**Task description:** When you reach the line containing "To show where, the" in the records below, start copying exactly, and stop once you have copied the line containing "r11: [134 116".

Stored items from a collection
Each row below holds a small network's activations on one input, seen along a few directions.
In each table, some parts of the input vary, and every possible input appears once, in random order.
Descriptions start from the smaller parts, as in this example, which fits no table here: one of 8 places around a ring, together with either a single point or (one of 2 separate values, together with one of 4 places along a line) or one of 11 places around a ring.
Shared parts are said once, and a part with two or three values counts as separate values.
In the rows, 128 means zero.

Other details of the inputs shift rows strongly along three fixed directions, in all tables alike. That doesn't count.
To show where, the next rows are all for the same input, with only those details redrawn:
[133 143  72 101 133 118 105 122 135  94  87  92]
[ 92  36 169  52 128 123 148 104 164 143 124 124]
[138 111 158 142 101 132 153 110 162  85  87 122]
[133 117 122 129 121  88 100 131 111 183 160 145]
[126 104 120 110 126  94 110 127 120 172 151 137]
[111 109  72  57 151  88  82 132 109 181 149 115]
[147 136 123 146 111 127 136 116 153  74  79 111]
[140 138  96 128 124 105 108 126 125 122 112 114]

Rows:
r1: [126 179  94 130 145 127 115 142 110  98  96 110]
r2: [133 158 123 167 112 125 128 134 102 167 157 157]
r3: [108 136 121 123 124 111 109 136  88 203 188 155]
r4: [101  68 147  50 140 104 122 123 133 177 169 131]
r5: [135 166  98 156 124 150 146 132 135  94  82 110]
r6: [131 180  92 159 145  90  98 159  76 170 158 148]
r7: [102  39 194  88 108 136 169 102 176 115 106 129]
r8: [149 183  61 137 144 135  95 135 118 104 120  91]
r9: [115 152 115 141 126 122 128 141 112 151 140 127]
r10: [157 183 112 159 125 143 117 127 114  78 108 122]
r11: [134 116 160 149  92 136 150 128 150  68  90 117]
r12: [139 168  86 148 124 135 122 130 107 143 127 137]
r13: [115  79 153  85 156 144 137 119 144 124 131 123]
r14: [140 151 140 162 102 132 142 122 157  77 112 122]
r15: [107  58 156  80 120 127 137 121 148 133 114 132]
r16: [119 177  50 110 143 111  85 142  79 175 159 128]
r17: [150 123 212 199  66 137 177 110 169  59  94 135]
r18: [121 110 114  76 164 145 122 122 136  95 113  95]
r19: [123 103 173 136 105 152 156 112 142 127 144 140]
r20: [133 139 123 132 128 148 127 123 142  99 122 102]
r21: [127 162  99 135 147 124 126 141 109 116 106 122]
r22: [153 179 127 212 113 132 131 144 130 110 125 123]
r23: [131 129 145 145 139 132 141 135 134 101 115 119]
r24: [155 151 112 152 137 130 115 129 105 139 141 153]
r25: [116 129 108  98 135 108 114 131 134 138 146 125]
r26: [ 99  44 213  96  99 130 170 104 172 117 122 134]
r27: [117 125 147 118 130 146 146 119 124 108 110 137]
r28: [146 135 126 129 122 129 130 119 145  98 103 115]
r29: [127 158  39  74 158 128 101 124 140  85  90  80]
r30: [145 166  88 140 126 143 116 128 117 119 129 119]
r31: [150 136 151 162 124 138 134 123 116 126 139 155]
r32: [115  86 176 110 133 127 136 120 117 167 177 164]
r33: [104  88 176 119 124 154 166 121 166 110 115 112]
r34: [130 150 103 131 149 134 132 135 118 113  94 124]
r35: [150 149 121 162 143 138 134 136 132  98  96 121]
r36: [141 151  89 108 134 115 105 129 127 112 117 105]
r37: [125 148 157 196 104 105 130 149 100 200 183 174]
r38: [143 169  90 137 125 146 117 124 118 105 121 110]
r39: [109  93 143 112 137 143 142 130 148 148 130 120]
r40: [112 128  79  56 164 154 135 118 122  85  75  97]
r41: [115  82 160 116 131 142 140 123 145 159 160 135]
r42: [144 126 162 164 102 163 155 110 147 111 118 142]
r43: [ 93 127  56  54 166 127 109 139 111 160 122  96]
r44: [143 151  84 128 144 146 111 127 134 111 116 102]
r45: [108  72 176 115 151 124 138 132 134 177 156 156]
r46: [151 145 131 170 110 152 140 118 133 120 127 142]
r47: [110  79 166  81 140 152 151 110 142 112 126 135]
r48: [ 89 103  77  20 161 125 114 119 148 106 114  80]
r49: [145 142 144 172 109 109 124 131 136 150 155 159]
r50: [115 116 136 108 125 131 118 124 114 171 177 143]
r51: [124 146 146 147 102 154 153 120 132 104 111 128]
r52: [111 124 137 111 133 128 130 127 106 141 140 147]
r53: [138 127 159 146 108  90 110 138 111 188 191 160]
r54: [123 146  92 131 130 117 108 137  89 198 170 155]
r55: [127 154  93 113 146 131 119 132 100 125 117 129]
r56: [120 151 116 149 125 129 136 138 119 139 127 125]
r57: [134 129 102 100 153 135 115 127 108 136 136 134]
r58: [143 157 124 171 119 159 153 129 155  66  80  95]
r59: [128 148 153 182 126 100 124 147  93 181 166 174]
r60: [131 165 118 152 130 105 105 140  79 172 169 165]
r61: [127 122 137 127 111 110 128 124 136 113 122 118]
r62: [119 120  74  64 143 124 115 120 140  88  82  78]
r63: [132 133 127 136 129 129 113 133 126 150 160 125]
r64: [112 150 126 141 120 125 128 139 118 149 137 129]
r65: [123 110 122 108 117 123 124 132 132 103 104 110]
r66: [ 97  47 163  67 120 140 151 115 160 108  97 117]
r67: [132 121 137 128 148 115 108 136 110 157 171 143]
r68: [132 118 147 149 101 102 113 143 113 152 150 150]
r69: [109  99 118  69 169 111  96 136 109 177 176 131]
r70: [109 114 148 121 128 141 141 132 146 127 128 108]
r71: [155 146 161 212 103 156 163 128 158  96  98 133]
r72: [112  94 168 107 145 153 159 121 159  83  91 107]
r73: [124  67 191 106 116 120 150 112 155 161 150 154]
r74: [164 167  99 176 128 139 115 132 130 119 125 122]
r75: [136 165  79 119 135 125 114 127 140  89 106 100]
r76: [175 166 186 230  75 104 141 132 130 126 153 166]
r77: [139 157 136 167 136 118 116 145 115 126 134 131]
r78: [145 116 203 199  67 127 158 127 146  90 115 150]
r79: [102  66 154  83 123  97 124 121 129 182 166 140]
r80: [152 131 141 153 140 142 130 124 135 105 118 132]
r81: [123 148  97 110 153 140 131 134 122  99  82 110]
r82: [130 143  97 117 148 131 121 128 103 136 119 141]
r83: [136 118 109 108 161 131 112 127 123 136 133 127]
r84: [146 133 176 203 122 110 131 147 114 169 167 174]
Q: What is each input in this table made of?
A: one of 6 places along a line, together with either one of 4 places along a line or (one of 2 separate values, together with one of 5 places around a ring)
Q: The inputs of r1 and r21 match in every part but the place on the line of 6. If r70 is changed in the same way as r1 into r21, which row does it become?
A: r58
Q: The inputs of r13 and r80 match in every part but the place on the line of 6. If r31 is changed in the same way as r13 into r80, which row does it become?
A: r57
Q: Change only the place on the line of 6 in r78. List by row number the other rows that result.
A: r11, r15, r65, r66, r68

Rows:
r85: [121 123 112 115 105 134 153 125 183  53  48  77]
r86: [ 83  61 194  69 106 167 172 104 144 162 159 155]
r87: [ 83 103 131 101 133 135 157 136 145 165 128 133]
r88: [106 125 128 102 168 133 136 146 100 146 132 125]
r89: [113  86 229 160  99  82 142 137 134 174 167 171]
r90: [ 74 118 128  64 167 144 144 136 131 118 106 100]
r91: [ 98 113  96  36 152 183 146  93 138  66  82  92]
r92: [ 72  86 125  84 146 128 140 144 106 179 139 114]
r93: [161 177  92 149 157 175 121 124 117  66  67 114]
r94: [ 87 106 123  76 116 183 180 102 164  67  77  91]
r95: [189 230  77 215  74  86  80 136  82 134 154 142]
r96: [139 174  90 144 172 155 136 131 121  57  78 114]
r97: [165 130 172 169  75 136 150  96 152  62 100 144]
r98: [122  70 246 188  39 137 192 104 187 109 133 172]
r99: [146 126 150 143 141 136 133 120  97 176 169 175]
r100: [150 113 117 119 148  87  74 138 101 186 170 169]
r101: [145 147  64 109 195 145  72 146 120 186 199 101]
r102: [166 146 198 221  94 101 150 142 133  97 114 158]
r103: [119 139  93 137 119  94  96 152 116 123 112 102]
r104: [110 155  98 149 122 121 117 138  98 202 166 141]
r105: [123  81 135  94 161  76 100 136 104 186 175 159]
r106: [175 161  46 118 172 118  56 138 147 111 152  69]
r107: [111 110  94  85 119 100 111 121 134 163 132  97]
r108: [214 191 136 225  92 115 113 126 118  84 115 156]
Q: What is each input in this table made of?
A: one of 2 separate values, together with either a single point or one of 11 places around a ring
Q: The inputs of r90 and r89 match in every part but the choice among 2 separate values. If r93 is changed in the same way as r90 into r89, which row does it become?
A: r100
Q: Change only the choice among 2 separate values in r104. List by row number the other rows that result.
A: r107

Rows:
r109: [125 114 115  98 143 137 115 123 125 139 145 125]
r110: [101  89 144  94 136 131 138 129 129 158 139 125]
r111: [117 100 141 113 104 128 138 114 147 128 127 127]
r112: [ 98 129  74  63 181 130 108 140 111 145 125 102]
r113: [133 159 131 166 125 125 129 133 107 156 151 153]
r114: [127  98 123  79 143 113 117 121 124 125 116 131]
r115: [123 147 135 134 107 163 167 116 150  53  67  98]
r116: [129 173  68 111 148 147 120 125 118 100 101 101]
r117: [141 177  77 138 122 148 126 130 127  85  90  98]
r118: [141 131  92 113 142 104  89 136 117 165 162 128]
r119: [130  91 205 142  97 139 169 107 166 101 119 142]
r120: [124 143 114 128 108 118 127 125 133 107 108 114]
r121: [136 144 143 169 109 112 131 139  94 153 137 169]
r122: [153 151 123 159 133 103  99 139  80 162 159 171]
r123: [147 156 147 171 112 134 131 125 121 111 136 142]
r124: [117 121  81  63 162 106  97 136 122 134 129 103]
r125: [137 113 172 170  84 133 156 117 157 113 121 143]
r126: [161 194  94 179 135 125 103 145 106  93 117 117]
r127: [127 183  60 124 143 130 110 146 111  90  87  88]
r128: [131 144 127 161 145 116 115 146 103 180 165 155]
r129: [101  90 139  78 143 154 147 112 143 144 134 129]
r130: [114  93 152 100 150 132 126 127 131 143 145 130]
r131: [145 137 179 178 110 152 162 123 149  72 102 135]
r132: [108 121  83  79 165 127 105 134 106 186 164 131]
r133: [ 92  96 151  93 125 133 150 128 132 142 129 128]
r134: [108  96 160 113 111 126 155 122 155 104 104 121]
r135: [147 144 126 163 105 131 134 125 149  90  96 112]
r136: [175 187  74 167 134 111  87 140 116 112 123 112]
r137: [152 154 150 202  95 111 132 136 135 110 117 136]
r138: [145 132 132 151 130 129 113 131 118 151 162 146]
r139: [134  94 155 117 121 129 134 117 150 135 140 137]
r140: [140 104 167 140 107 125 136 115 145 142 150 148]
r141: [101  75 151  82 148 150 145 118 144 159 148 135]
r142: [100  87 170 116 126 126 145 132 129 169 151 144]
r143: [142 198  38 118 159 118  79 144  90 105 118  96]
r144: [138 166  74 136 157 128 100 142 104 152 141 123]
r145: [129 127 109 111 122 111 122 125 121 101  89 122]
r146: [126 149 136 162 132 125 132 137 110 156 149 155]
r147: [123 117 161 146 101 146 155 119 139 133 132 142]
r148: [117  92 152 123 119 112 133 127 139 150 139 132]
r149: [134 139 131 162 113 125 127 138 117 160 153 146]
r150: [103  79 129  53 150 145 126 112 135 140 145 118]
r151: [154 137 123 157 131  94  96 141 113 168 166 144]
r152: [ 99 122  95  60 135 162 146 113 146  76  75  79]
r153: [115 119  75  73 139 121 108 126 136 121 113  91]
r154: [138 118 145 123 116 126 132 115 141 120 131 129]
r155: [140 135 105 117 145 112 105 134 131 117 121 106]
r156: [110 130 127 122 130 116 128 144 111 160 145 137]
r157: [128 124 143 139 139 156 154 121 145 100 100 118]
r158: [122 130 126 137 118 105 122 138 129 129 122 123]
r159: [153 140 174 186  98 127 148 122 148  91 113 141]
r160: [121  93 144  84 139 148 151 115 172  54  71  87]
r161: [152 132 162 167 120 162 155 115 157  56  87 113]
r162: [137 143 131 158 136 116 124 134  89 164 146 173]
r163: [ 99  81 131  50 149 142 128 112 132 140 144 118]
r164: [155 152 118 149 133 153 128 123 142  73  96 106]
r165: [117 105 157 138 119 127 137 133 125 173 159 148]
r166: [103  94 153 111 113 102 133 128 130 162 150 142]
r167: [138 138 153 178  83 110 134 125 128 143 146 153]
r168: [132 154 128 168 136 112 121 148 100 178 165 163]
Q: What is each input in this table made of?
A: one of 5 places around a ring, together with either a single point or one of 11 places around a ring
Q: The inputs of r134 and r168 match in every part but the place on the ring of 5. If r158 is changed in the same way as r134 into r168, which row does it become?
A: r112
Q: The inputs of r141 and r138 match in every part but the place on the ring of 5. If r144 is changed in the same way as r141 into r138, which row does it become?
A: r164
Q: List by row number the other rows that have the place on the ring of 5 in common with r110.
A: r115, r117, r121, r127, r133, r142, r147, r149, r152, r156, r165
Q: Start at r140 and move only the place on the ring of 11, one step at a time. The first step leads to r139. Which rows follow, in order?
A: r118, r136, r151, r155, r160, r124, r159, r119, r154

**Solution for this exercise:**
To show where, the next rows are all for the same input, with only those details redrawn:
[133 143  72 101 133 118 105 122 135  94  87  92]
[ 92  36 169  52 128 123 148 104 164 143 124 124]
[138 111 158 142 101 132 153 110 162  85  87 122]
[133 117 122 129 121  88 100 131 111 183 160 145]
[126 104 120 110 126  94 110 127 120 172 151 137]
[111 109  72  57 151  88  82 132 109 181 149 115]
[147 136 123 146 111 127 136 116 153  74  79 111]
[140 138  96 128 124 105 108 126 125 122 112 114]

Rows:
r1: [126 179  94 130 145 127 115 142 110  98  96 110]
r2: [133 158 123 167 112 125 128 134 102 167 157 157]
r3: [108 136 121 123 124 111 109 136  88 203 188 155]
r4: [101  68 147  50 140 104 122 123 133 177 169 131]
r5: [135 166  98 156 124 150 146 132 135  94  82 110]
r6: [131 180  92 159 145  90  98 159  76 170 158 148]
r7: [102  39 194  88 108 136 169 102 176 115 106 129]
r8: [149 183  61 137 144 135  95 135 118 104 120  91]
r9: [115 152 115 141 126 122 128 141 112 151 140 127]
r10: [157 183 112 159 125 143 117 127 114  78 108 122]
r11: [134 116 160 149  92 136 150 128 150  68  90 117]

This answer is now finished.